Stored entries
-*-
128 stands for zero in the data rows.
Here are some rows, each followed by its group. Groups can overlap.
[113 125 113 106 125 130 111 125 127 120 147 116 124 147 126 189 157 109 121 145 106 124 122 125 120 113 119 152 124 129 122 123 121 131 117 115 147 129 123 120 186 179 123 115 118 117 120 118 112 120 135 109 189 121 120 122 130 119 111 110  99 109 121 133] 0
[115 134 115 169 114 122 116 121 124 111 124 119 114 139 173 145 120 162 117 171 120 131 122 114 126 101 120 140 122 133 125 113 120 113 119 119 112 114 132 120 145 144 133 109 116 119 112 127 150 107 116 144 152 121 111 129 126 119 169 120 147 117 123 124] 1
[145 130 137 127 125 117 162 140 130 122 145 125 118 117 108 115 120 136 126 116 136 132 123 130 120 128 133 104 123 118 127 117 128 162 172 152 175 127 120 122 110 118 148 112 119 176 111 164 110 107 104 133 117 116 122 125 126 125 109 187 130 136 122 122] 2
[111 120 136 106 117 115 137 121 139 119 144 116 121 141 114 183 134 140 116 143 119 116 115 126 120 118 133 128 119 125 120 115 108 129 154 113 136 115 125 121 184 180 130 110 113 133 117 115 110 108 134 138 187 123 119 122 126 119 107 129  95 106 116 125] 0
[163 119 112 144 115 115 137 172 122 131 147 122 106 117 124 124 137 120 118 116 105 126 131 151 120 107 111 107 145 124 129 113 141 198 117 177 182 113 120 120 113 111 140 117 115 189 109 150 112 121 106 112 117 118 113 125 126 124 132 190 132 189 127 127] 2
[208 111 113 121 117 208 108 121 129 169  98 240 199 115 135 111 126 106 176 112 117 113 135 116 127 121 151 119 154 108 100 113 108 107 114 113 102 113 142 154 110 109 122 115 111 106 111 115 148 103 127 109 112 156 245 127 126 119 113 107  97 118 118 133] 3
[104 208 113 112 119 120 143 121 122 111 144 120 108 143 118 136 115 113 125 127 103 192 135 118 120 106 135 107 123 193 169 123 112 113 114 131 142 124 122 129 128 130 131 124 154 126 109 128 121 141 122 105 127 120 111 127 126 119 114 113 108 177 136 120] 4
[129 126 151 128 117 125 129 126 122 141 137 141 118 117 131 112 129 117 125 128 116 122 129 150 125 132 125 161 133 121 132 117 151 151 122 125 137 126 120 123 118 115 129 134 115 129 113 127 126 154 111 139 113 123 127 132 126 124 135 138 137 128 125 122] 5
[111 108 108 107 127 118 106 123 123 115 100 118 116 116 109 111 162 105 119 111 105 113 114 119 127 191 113 100 124 110 123 211 108 107 114 113 147 163 122 141 110 133 116 197 146 110 208 122 114 188 214 102 110 139 123 125 126 158 111 108 131 105 141 139] 6
[190 114 108 160 115 118 140 172 122 137 144 126 108 118 108 128 156 133 120 110 101 116 124 153 120 100 109  97 139 111 100 113 136 186 117 218 214 113 123 118 110 112 141 117 116 237 109 167 110 105 101 102 122 114 126 122 126 125 127 206 167 144 119 120] 2
[116 111 152 113 146 121 147 121 130 122 114 109 126 117 108 110 123 149 117 117 146 117 126 129 128 170 130 118 119 115 129 144 129 116 165 116 121 159 120 126 115 125 141 151 124 121 154 115 110 132 147 149 110 132 126 128 126 124 110 137 130 104 129 128] 7
[111 155 106 109 113 121 112 121 125 111 119 118 114 161 123 185 154 102 120 144 101 148 113 114 120 101 115 148 119 154 134 113 114 142 116 113 153 118 120 124 192 203 124 111 114 128 109 116 113 109 132 102 195 119 111 131 126 122 107 109  94 128 124 129] 0
[115 118 157 174 113 118 106 127 122 122 137 112 110 128 173 111 111 132 114 161 127 113 128 132 131 122 137 190 119 108 135 113 172 128 116 121  98 136 143 121 120 109 118 127 111 104 114 121 156 157 101 165 113 132 111 122 126 119 177 113 160 104 126 123] 5
[109 182 135 109 113 129 129 125 124 122 148 116 109 116 117 114 113 108 129 113 101 186 133 143 120 137 130 137 121 189 189 115 156 117 115 127 115 119 120 130 122 110 128 128 134 130 111 131 115 142 102 135 114 122 111 134 126 119 111 120 113 171 136 125] 4
[104 120 110 113 116 115 111 121 127 111 118 115 112 126 119 157 146 106 116 127 111 124 117 116 122 142 116 122 121 135 136 156 108 117 117 115 146 149 125 127 148 181 123 157 127 118 160 133 114 149 164 103 155 121 116 128 128 157 108 116 108 114 127 134] 6
[134 126 190 116 128 118 214 124 154 127 125 117 142 123 107 116 113 164 122 117 166 119 118 122 123 145 146 114 127 113 122 113 111 118 188 119 127 128 120 126 112 119 153 111 119 152 123 118 113 105 119 159 113 114 128 133 126 119 110 149 111 113 132 120] 7
[141 119 124 128 114 141 117 123 130 134 124 139 144 126 151 154 139 124 130 158 131 113 124 116 124 110 124 137 136 117 109 114 116 123 121 116 117 114 139 126 147 157 124 110 111 110 110 116 142 104 128 132 167 130 139 124 126 121 139 116 127 112 121 126] 0
[124 121 107 194 113 120 105 121 125 113  98 133 113 128 236 111 111 202 117 178 130 113 116 115 136 101 110 149 119 108 105 114 116 106 118 115 101 124 162 118 110 112 116 113 114 103 115 125 192 104 101 184 120 129 111 124 126 121 221 115 165 104 131 120] 1
[122 126 113 141 118 115 127 134 124 119 115 120 113 122 142 117 134 131 118 141 118 124 118 130 126 128 112 115 124 125 132 141 117 130 125 130 135 133 140 124 112 114 127 151 129 120 147 126 145 141 144 130 121 141 120 126 126 132 143 150 149 114 134 124] 6
[116 118 187 115 133 115 200 121 149 132 127 116 136 115 114 113 115 167 128 114 157 123 116 125 122 157 142 104 122 108 123 120 111 107 203 113 114 135 125 123 111 122 138 118 124 136 141 114 117 106 114 157 111 123 134 140 126 122 115 153 112 101 127 122] 7
[103 108 108 108 132 115 107 123 122 111  98 115 108 115 107 112 145 112 118 110 104 113 129 124 124 198 116  97 119 108 120 202 108 106 115 113 182 156 124 132 111 129 116 207 158 113 207 127 110 196 199 104 109 159 120 132 128 152 109 107 126 101 141 136] 6
[103 112 180 108 113 134 107 123 126 126 183 117 111 120 127 121 114 102 114 110 101 115 135 157 120 153 137 224 119 108 147 113 211 143 114 115 106 126 127 122 146 115 118 141 113 105 112 128 120 179 113 181 120 116 111 122 130 121 122 109 136 105 125 128] 5
[173 113 126 152 115 120 126 147 127 145 119 127 117 130 111 121 128 119 134 122 192 116 121 137 146 116 122 109 134 136 102 116 121 149 138 174 129 115 122 121 110 112 151 114 111 165 109 156 138 105 135 111 116 114 126 125 129 127 135 162 165 153 121 133] 2
[158 111 124 120 117 142 125 134 129 133 140 153 137 132 122 145 132 111 147 123 117 113 122 142 125 116 135 154 139 112 107 113 136 144 116 135 126 115 133 125 138 140 129 118 111 126 113 141 128 116 124 116 146 138 155 122 130 121 120 127 122 122 118 131] 3
[120 154 124 125 116 122 128 128 122 121 149 125 108 126 140 121 119 116 128 131 111 162 119 138 127 118 128 132 125 148 151 123 123 128 116 135 132 117 126 121 118 119 127 129 131 126 122 128 129 136 121 129 127 120 114 132 126 128 129 133 126 151 137 123] 4
[107 110 112 111 130 115 112 121 122 113 100 111 116 117 111 111 150 108 116 116 104 114 115 121 133 185 112 103 122 109 122 200 110 106 121 113 176 153 120 137 110 128 118 211 135 107 210 128 117 190 199 104 109 141 119 133 128 145 109 107 132 101 138 132] 6
[148 126 114 154 113 117 123 147 123 132 135 133 109 127 155 123 132 142 120 139 109 127 120 139 133 102 114 125 134 121 113 113 136 158 118 164 140 117 144 120 113 113 123 113 118 171 109 152 142 111 101 130 124 119 113 125 126 123 161 161 164 138 130 122] 2
[115 120 151 112 114 120 119 135 125 133 144 118 111 122 128 122 125 103 116 120 101 115 140 169 122 138 140 158 126 119 135 140 169 150 114 137 143 116 123 125 134 124 117 139 114 140 131 135 117 160 129 146 130 120 115 124 126 119 116 138 123 123 126 123] 5
[131 183 110 121 117 141 143 130 122 128 124 140 131 121 121 119 115 111 130 128 115 182 127 122 123 114 143 102 140 183 181 113 112 117 115 140 130 117 127 130 112 109 139 115 136 131 111 131 128 121 110 107 114 128 133 134 127 122 118 134 111 168 134 124] 4
[108 155 124 125 114 124 118 123 124 119 140 122 110 149 117 135 115 105 119 135 131 162 138 128 133 116 123 144 121 193 166 113 141 127 115 124 109 118 120 124 153 135 123 115 125 118 109 131 128 135 118 118 133 114 112 128 128 119 125 112 125 164 127 127] 4
[113 117 187 109 127 130 161 121 147 138 163 118 133 120 117 110 112 141 123 117 156 117 129 132 120 158 146 149 123 108 142 114 149 118 169 115 109 129 123 127 125 123 128 123 112 113 117 113 123 133 117 170 110 116 125 126 126 121 117 137 117 105 119 122] 7
[103 108 115 117 122 119 108 123 126 117 102 109 112 115 108 111 158 109 114 112 114 114 117 124 124 192 113 101 119 108 124 213 110 107 119 113 156 149 120 128 110 133 118 204 127 107 197 129 110 194 194 106 109 134 121 126 126 171 110 114 148 101 140 130] 6
[170 108 108 159 113 123 139 169 122 145 131 134 112 115 111 128 128 115 117 113 102 113 124 159 122 105 108  97 150 112 100 113 139 205 115 217 186 113 121 121 110 111 161 117 112 192 112 196 112 105 102 102 129 121 135 122 126 128 124 209 149 172 116 123] 2
[115 141 163 125 143 117 184 121 143 120 133 128 121 122 119 116 120 148 131 120 158 149 127 115 127 129 141 112 121 157 144 117 113 115 157 115 107 126 125 123 114 121 129 111 140 133 125 127 127 108 115 134 115 119 120 134 128 124 123 128 126 136 136 127] 7
[110 122 134 106 135 115 165 121 130 114 121 113 120 117 110 112 149 128 134 114 131 133 115 124 127 171 123 108 119 117 141 166 108 108 158 113 131 143 120 124 111 127 134 166 121 121 155 119 110 147 158 133 109 124 120 125 126 138 108 126 115 115 136 128] 6
[114 130 111 106 169 115 109 125 125 111 129 118 133 156 115 187 143 129 126 137 112 117 139 117 120 101 119 123 119 135 114 123 117 134 114 119 127 144 120 125 189 184 124 110 176 119 160 116 112 105 127 102 189 138 113 128 131 129 118 109 100 113 116 124] 0
[119 121 178 108 140 117 198 121 143 123 114 109 130 117 108 113 127 170 126 117 151 119 113 125 126 159 137 118 123 109 133 128 110 111 200 113 108 136 120 139 112 125 150 126 116 134 129 113 110 112 131 164 117 114 128 132 126 121 108 141 108 101 131 122] 7
[117 116 170 109 130 117 165 123 144 119 157 110 128 129 115 155 130 138 121 136 156 119 113 122 124 144 125 127 119 112 118 114 112 116 181 115 120 128 121 124 142 154 136 110 116 145 123 117 110 104 119 141 147 115 125 132 128 120 107 143 107 103 130 122] 7
[173 114 108 166 113 120 133 175 122 154 136 126 108 117 108 129 136 120 120 114 102 113 123 165 123 102 107  98 155 111 100 113 137 206 115 241 203 113 120 119 110 112 161 116 117 209 110 171 111 104 103 102 123 116 125 122 126 131 120 207 155 157 118 121] 2
[107 114 111 109 188 122 116 132 131 119 134 114 128 147 116 172 139 150 123 154 122 116 159 114 130 104 117 138 119 123 102 123 116 121 116 120 123 134 124 131 176 173 125 110 186 127 140 116 113 107 132 107 188 132 111 124 132 128 125 107 111 114 117 125] 0
[161 118 117 157 123 115 131 151 126 143 132 122 107 131 108 122 125 112 124 118 134 120 121 157 127 103 117 100 148 130 108 115 133 194 116 188 177 119 120 118 116 110 145 115 127 209 111 165 116 107 117 106 122 116 120 125 130 121 129 197 165 161 120 124] 2
[112 128 122 154 116 118 104 124 122 111 123 127 110 121 187 124 117 152 117 149 118 124 119 123 126 115 119 151 119 123 130 117 132 116 116 116 107 119 162 121 128 126 119 120 120 124 122 134 176 123 102 155 131 123 112 129 129 119 180 130 157 112 137 120] 1
[110 116 157 111 202 126 174 128 136 119 127 113 133 116 116 122 112 194 138 125 139 118 151 128 124 139 128 123 119 109 124 129 125 112 169 120 111 165 125 134 116 114 135 115 172 136 148 113 113 118 116 146 115 120 121 130 135 132 119 124 112 103 124 120] 7
[103 108 111 108 120 115 104 121 122 113  98 113 111 117 107 111 147 105 114 110 108 113 113 121 124 180 107  95 119 109 122 233 108 106 114 115 158 167 120 137 110 135 118 217 140 114 226 126 114 182 206 103 109 145 117 130 126 158 110 107 145 101 131 132] 6
[121 163 108 188 117 118 111 121 127 111 109 120 114 119 194 114 110 166 122 168 125 140 119 114 130 101 121 129 122 134 124 116 117 107 117 123 106 119 148 118 111 113 119 109 121 115 110 127 161 116 102 162 115 126 111 144 128 121 190 126 195 125 139 120] 1
[149 108 108 148 113 115 141 151 122 141 151 124 106 115 109 123 138 109 118 116 101 113 119 152 123 126 115  99 142 111 106 141 138 203 114 189 170 117 120 120 114 117 156 137 123 154 133 176 110 121 127 109 117 116 127 125 130 128 122 198 157 156 118 124] 2
[169 110 118 123 113 140 107 149 122 147 121 158 158 124 128 126 147 113 135 114 114 113 121 133 124 116 124 136 151 108 107 118 132 147 114 143 145 122 136 125 121 117 132 127 114 148 113 135 125 121 118 116 120 140 163 124 126 127 122 162 125 137 121 123] 3
[119 108 155 111 132 138 120 127 130 145 154 115 127 115 121 115 111 125 117 118 124 114 138 155 120 143 145 197 124 108 138 124 191 140 129 124 109 135 131 127 136 109 127 132 130 112 121 118 130 158 110 155 110 125 128 125 129 122 115 121 125 101 124 128] 5
[138 112 146 113 119 147 114 126 128 134 162 127 141 127 123 112 119 112 122 113 121 115 138 153 134 144 150 170 132 116 136 115 186 127 114 113 102 119 136 134 131 109 118 136 126 107 115 119 132 155 126 165 112 130 139 122 127 128 118 109 121 114 128 129] 5
[138 118 146 139 124 134 143 123 135 139 112 131 144 121 155 111 115 164 133 132 146 119 125 120 131 141 130 122 138 109 113 113 123 107 158 118 102 119 129 127 114 114 123 117 118 114 118 122 142 110 108 156 115 133 148 133 126 119 139 133 151 109 129 125] 7
[113 192 109 115 159 121 149 124 123 114 126 133 119 122 114 120 111 127 133 122 120 183 137 117 128 105 144 100 120 179 180 124 115 115 115 139 130 132 122 137 113 111 125 111 172 148 130 132 128 121 110 105 116 133 112 136 131 131 122 122 111 180 145 131] 4
[113 201 113 106 125 139 152 121 122 122 132 141 118 117 110 115 110 105 141 122 107 221 126 118 123 107 134 100 129 212 199 113 108 107 114 130 113 115 126 137 110 110 135 110 155 131 109 138 119 134 106 102 113 126 127 146 126 119 107 116  94 206 143 124] 4
[118 155 133 122 147 118 118 124 127 116 130 124 119 125 147 122 115 147 126 146 119 132 140 131 123 123 124 156 119 127 129 120 174 117 118 126 108 144 129 123 130 122 126 117 137 122 118 123 132 132 123 139 130 114 120 122 129 126 146 115 130 122 128 132] 1
[138 152 125 143 115 120 136 142 127 128 131 121 109 119 130 124 127 121 125 126 122 140 115 128 123 125 116 108 124 139 141 123 127 135 132 148 149 113 124 130 110 115 134 123 141 151 121 154 126 132 113 122 120 125 115 129 126 128 124 161 130 166 130 127] 2
[114 122 180 139 119 120 124 121 124 132 163 121 118 138 118 112 117 114 121 114 157 118 132 153 144 146 144 170 119 128 135 113 171 140 132 113 110 127 124 123 128 110 120 124 113 115 109 115 119 143 119 165 112 116 112 127 126 124 131 113 152 133 141 127] 5
[106 137 114 106 113 117 111 123 133 111 139 118 113 161 111 193 161 106 119 156 103 127 122 116 120 115 116 139 119 138 116 123 108 139 115 117 148 118 120 124 196 190 126 126 125 128 115 131 112 124 130 102 200 123 111 122 131 121 109 109 102 112 121 134] 0
[104 213 109 106 116 132 147 121 124 111 121 130 107 122 108 117 123 103 131 119 106 205 128 114 124 118 140  98 128 182 198 135 108 108 115 130 158 131 120 131 110 114 125 130 152 124 119 137 121 155 116 103 114 129 112 139 126 130 111 107 106 182 144 133] 4
[108 113 111 115 137 115 110 123 127 111 134 112 112 138 116 161 142 121 114 137 111 114 127 115 128 140 114 129 119 120 115 166 111 127 114 113 138 140 123 126 157 177 122 152 143 120 154 119 115 139 142 104 171 137 115 129 131 142 115 108 127 104 127 128] 0
[153 108 112 119 124 136 104 121 124 132 115 172 183 133 137 137 166 127 144 128 112 113 134 116 132 114 132 139 133 122 106 128 108 112 114 116 117 122 141 139 135 137 130 120 118 112 121 115 138 114 122 113 140 132 178 125 128 121 127 107 120 115 123 129] 3
[169 163 111 108 118 152 122 121 122 139 112 170 167 119 117 113 128 104 168 110 117 158 127 120 127 120 145 112 149 168 142 118 108 106 115 124 109 113 141 149 112 110 128 121 127 115 114 130 147 123 115 102 116 155 173 130 126 120 107 113  95 161 122 131] 3
[133 116 122 120 151 139 124 135 127 136 143 125 124 122 119 142 125 124 131 130 111 115 142 132 124 112 117 136 134 119 113 131 133 146 118 157 135 140 123 126 135 138 131 116 145 156 133 141 115 115 126 120 144 125 128 126 131 135 122 143 120 126 117 128] 2
Which 4 groups are nearest to each row below, nearest first, going by the distance to the centre of the group?
[113 120 115 130 132 117 105 123 123 114 145 121 118 155 147 173 140 123 118 153 115 113 125 118 122 108 111 163 119 118 110 118 129 134 116 119 133 113 133 118 189 186 122 116 115 117 116 122 130 119 125 129 181 123 111 122 135 122 128 110 115 104 120 125] >> 0 1 5 3
[112 124 150 130 141 122 148 123 141 119 153 111 116 156 114 122 122 133 119 119 186 117 143 133 135 131 131 149 119 121 122 117 135 139 143 115 104 124 121 126 133 132 130 118 119 118 122 116 132 121 151 138 122 115 115 124 132 132 130 118 141 140 119 131] >> 7 5 0 1
[140 167 118 106 138 161 127 123 122 147 128 145 145 123 118 117 108 120 150 115 112 167 133 126 122 113 136 127 145 159 161 117 136 109 114 121 118 123 124 132 117 109 136 114 164 116 119 123 124 132 109 116 118 135 146 128 134 121 115 117  98 150 124 128] >> 4 3 5 7
Which 4 groups are nearest to each row below, nearest first, going by the distance to the group's nearest row?
[112 115 138 125 117 115 106 121 127 116 153 111 113 140 137 179 138 121 116 146 109 113 120 123 132 113 116 161 121 116 115 115 149 147 116 118 137 122 124 120 186 170 118 119 111 121 111 120 138 132 134 132 170 118 112 122 126 119 129 111 121 105 118 127] >> 0 3 1 2
[106 162 112 110 122 125 146 121 122 114 139 123 110 141 113 135 110 102 126 133 129 201 132 121 125 102 135 107 131 193 178 113 115 119 115 118 136 113 120 130 133 138 123 111 139 126 109 139 117 122 112 103 140 121 111 141 131 126 121 127 110 163 142 137] >> 4 2 7 3
[106 223 105 110 118 123 131 123 122 115 136 131 106 119 108 118 116 103 140 119 101 223 135 118 122 118 146 101 125 196 187 125 114 111 116 141 122 123 120 146 113 109 128 120 141 135 118 129 124 147 106 104 112 124 111 146 126 119 108 119 101 209 132 126] >> 4 2 3 7
Which 5 groups are nearest to each row below, nearest first, going by the average distance to the group's rows?
[106 122 128 124 125 118 118 121 124 114 144 121 113 120 114 115 132 118 128 117 123 128 132 116 130 153 116 123 121 123 141 175 135 129 126 118 125 154 120 130 122 124 121 158 156 111 186 122 120 167 139 124 112 133 113 125 129 146 114 117 135 120 130 130] >> 6 5 7 4 0
[131 128 108 122 158 125 128 139 122 139 125 134 139 129 113 144 125 135 145 120 111 130 155 137 125 105 124 105 134 129 120 120 117 154 119 169 139 128 120 126 119 124 133 117 150 165 139 132 116 113 114 103 133 142 133 129 128 129 119 154 121 151 121 125] >> 2 3 4 0 7
[120 129 123 187 118 117 108 129 134 115 102 133 120 123 177 112 108 174 120 151 152 114 119 116 134 110 119 139 119 111 113 116 132 110 124 119 100 115 147 118 112 112 120 112 115 107 114 129 168 116 102 186 120 120 111 130 126 125 217 129 190 108 146 120] >> 1 5 7 3 2
[118 111 106 126 120 115 113 141 122 126 113 126 115 115 109 119 151 106 114 112 105 113 115 138 132 176 109 103 121 110 132 177 115 132 115 152 172 144 120 125 110 134 128 180 142 130 167 146 113 154 167 103 115 114 122 125 128 153 117 135 135 130 142 132] >> 6 2 5 0 7
[119 128 112 117 133 120 124 131 124 125 124 128 122 129 121 156 154 115 135 135 105 115 124 132 120 121 116 123 126 118 119 133 117 159 115 160 151 122 122 130 154 149 125 129 134 170 129 129 110 118 131 106 170 121 123 122 131 133 112 126 111 131 125 127] >> 0 2 3 4 5
[106 151 125 109 139 121 125 127 131 119 133 118 113 120 111 118 117 122 130 115 116 146 136 135 122 150 139 127 124 155 163 150 130 115 120 124 136 132 122 138 119 114 125 147 138 118 137 134 114 157 139 122 113 130 118 135 128 132 114 118 115 139 136 122] >> 4 5 6 7 0
Which 5 groups are nearest to each row below, nearest first, going by the distance to the group's nearest row?
[107 132 180 108 123 120 131 121 139 143 176 120 124 123 124 116 110 112 124 112 130 134 138 143 120 141 144 171 121 130 163 113 175 127 137 113  98 121 126 129 127 117 118 130 113 119 113 123 127 160 112 148 112 116 115 129 128 123 114 125 121 114 126 124] >> 5 7 1 4 3
[185 112 112 109 151 177 113 127 122 158 106 182 202 117 127 114 131 114 168 111 125 114 138 125 126 120 137 116 163 110 100 121 108 114 115 124 110 128 140 141 116 111 128 119 127 117 124 118 147 104 144 103 113 159 212 125 130 123 114 118 103 123 116 127] >> 3 0 7 2 5
[114 117 109 112 113 115 104 123 128 113 147 117 113 153 131 210 154 104 116 160 104 113 115 115 120 101 107 156 119 129 107 118 118 148 116 121 142 116 123 118 203 228 121 113 112 122 110 124 110 112 153 102 212 123 111 122 129 121 108 107  98 107 117 125] >> 0 6 3 2 1
[132 168 126 107 176 154 140 127 124 125 121 132 146 120 110 120 115 134 147 115 119 168 155 121 122 115 156 103 128 172 158 117 112 106 119 131 110 134 125 127 111 110 128 110 161 127 132 132 119 123 114 105 117 159 144 129 128 128 110 110 103 154 126 131] >> 4 3 7 2 1
[120 113 110 122 139 117 116 129 127 117 136 121 118 143 120 182 143 112 129 155 134 119 138 122 134 101 115 134 127 125 107 120 119 156 115 128 151 118 122 124 172 171 128 112 131 125 118 129 114 108 128 105 193 120 112 124 135 130 118 124 125 127 116 125] >> 0 2 3 6 1
[124 122 113 112 113 115 109 131 131 114 161 114 115 147 126 205 151 104 115 165 105 113 115 122 125 100 107 148 121 134 106 113 114 146 114 127 151 113 122 118 217 198 123 110 111 132 109 124 115 106 134 108 201 116 112 122 132 122 114 115 107 117 118 121] >> 0 6 3 2 1
[104 128 109 117 122 117 110 124 123 113 102 115 108 123 107 113 148 107 115 114 117 124 118 115 123 191 113 100 119 121 139 216 113 107 114 113 150 155 120 134 111 128 122 198 143 113 199 128 110 183 189 103 111 133 115 126 126 147 113 108 130 116 141 126] >> 6 0 7 5 4
[166 112 115 134 115 143 128 150 123 158 134 147 130 119 114 127 133 105 136 110 106 118 123 149 122 110 117 103 140 115 108 114 130 198 114 194 166 115 129 129 116 117 147 119 113 177 109 165 119 110 107 107 124 125 140 124 127 130 118 177 148 156 118 127] >> 2 3 5 4 6
[107 114 156 111 114 126 129 124 132 123 152 109 119 118 120 118 130 113 117 114 120 115 128 148 122 157 142 171 119 111 130 144 167 124 148 113 123 135 123 126 131 121 123 156 117 109 137 117 116 159 137 158 114 118 120 127 128 134 114 117 111 108 128 123] >> 5 7 6 1 4
[122 118 132 189 117 118 110 126 125 125 131 121 113 149 146 112 110 126 117 130 191 115 135 130 162 123 124 162 122 138 132 114 162 124 115 116 102 120 135 121 125 110 120 118 111 105 110 122 146 135 139 147 113 120 117 124 128 128 157 116 176 134 126 136] >> 5 1 7 6 4
[180 112 148 106 131 168 128 121 134 168 110 185 200 118 123 111 120 134 150 115 138 113 126 117 127 144 136 119 140 108 110 116 110 106 144 113 101 119 138 140 111 114 127 116 117 114 115 114 140 104 123 122 114 142 195 124 126 124 112 125 102 121 119 127] >> 3 7 0 5 2
[118 144 121 194 148 119 124 121 126 115 102 124 119 122 199 114 108 189 127 161 132 113 143 116 130 104 112 136 121 108 106 119 116 108 132 119 100 139 133 122 110 113 129 109 131 112 127 117 167 104 101 167 123 129 113 124 132 125 194 121 174 105 137 124] >> 1 7 5 6 2
Which 4 groups are nearest to each row below, nearest first, going by the average distance to the group's rows?
[112 117 144 106 126 119 135 121 137 113 138 115 124 150 117 182 140 118 120 143 144 118 120 118 122 129 133 134 119 119 123 119 123 121 161 115 126 120 123 126 181 166 135 113 116 153 120 113 112 107 127 124 159 117 124 124 128 119 107 123  98 103 120 126] >> 0 7 5 3
Which 5 groups are nearest to each row below, nearest first, going by the distance to the centre of the group?
[180 113 115 132 113 136 114 157 122 175 136 155 150 115 114 124 138 112 154 120 106 113 123 157 128 110 122 109 169 112 102 115 128 180 114 164 149 115 127 133 111 110 156 114 121 174 113 161 128 105 108 102 118 139 151 122 126 124 115 166 138 152 116 128] >> 2 3 5 7 4
[157 118 130 106 130 172 133 121 132 161 121 163 187 120 124 113 123 123 151 110 115 130 133 124 130 129 139 129 146 115 120 113 125 110 134 116 108 118 137 133 113 110 133 118 118 106 111 120 142 119 130 124 115 151 197 130 126 122 110 109  95 124 126 128] >> 3 7 5 4 0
-*-
**Problem description**
Copy out the range of lines above starting at the line with "[103 108 108" and ending at the line with "[115 120 151", exactly and including both.

**Task result**
[103 108 108 108 132 115 107 123 122 111  98 115 108 115 107 112 145 112 118 110 104 113 129 124 124 198 116  97 119 108 120 202 108 106 115 113 182 156 124 132 111 129 116 207 158 113 207 127 110 196 199 104 109 159 120 132 128 152 109 107 126 101 141 136] 6
[103 112 180 108 113 134 107 123 126 126 183 117 111 120 127 121 114 102 114 110 101 115 135 157 120 153 137 224 119 108 147 113 211 143 114 115 106 126 127 122 146 115 118 141 113 105 112 128 120 179 113 181 120 116 111 122 130 121 122 109 136 105 125 128] 5
[173 113 126 152 115 120 126 147 127 145 119 127 117 130 111 121 128 119 134 122 192 116 121 137 146 116 122 109 134 136 102 116 121 149 138 174 129 115 122 121 110 112 151 114 111 165 109 156 138 105 135 111 116 114 126 125 129 127 135 162 165 153 121 133] 2
[158 111 124 120 117 142 125 134 129 133 140 153 137 132 122 145 132 111 147 123 117 113 122 142 125 116 135 154 139 112 107 113 136 144 116 135 126 115 133 125 138 140 129 118 111 126 113 141 128 116 124 116 146 138 155 122 130 121 120 127 122 122 118 131] 3
[120 154 124 125 116 122 128 128 122 121 149 125 108 126 140 121 119 116 128 131 111 162 119 138 127 118 128 132 125 148 151 123 123 128 116 135 132 117 126 121 118 119 127 129 131 126 122 128 129 136 121 129 127 120 114 132 126 128 129 133 126 151 137 123] 4
[107 110 112 111 130 115 112 121 122 113 100 111 116 117 111 111 150 108 116 116 104 114 115 121 133 185 112 103 122 109 122 200 110 106 121 113 176 153 120 137 110 128 118 211 135 107 210 128 117 190 199 104 109 141 119 133 128 145 109 107 132 101 138 132] 6
[148 126 114 154 113 117 123 147 123 132 135 133 109 127 155 123 132 142 120 139 109 127 120 139 133 102 114 125 134 121 113 113 136 158 118 164 140 117 144 120 113 113 123 113 118 171 109 152 142 111 101 130 124 119 113 125 126 123 161 161 164 138 130 122] 2
[115 120 151 112 114 120 119 135 125 133 144 118 111 122 128 122 125 103 116 120 101 115 140 169 122 138 140 158 126 119 135 140 169 150 114 137 143 116 123 125 134 124 117 139 114 140 131 135 117 160 129 146 130 120 115 124 126 119 116 138 123 123 126 123] 5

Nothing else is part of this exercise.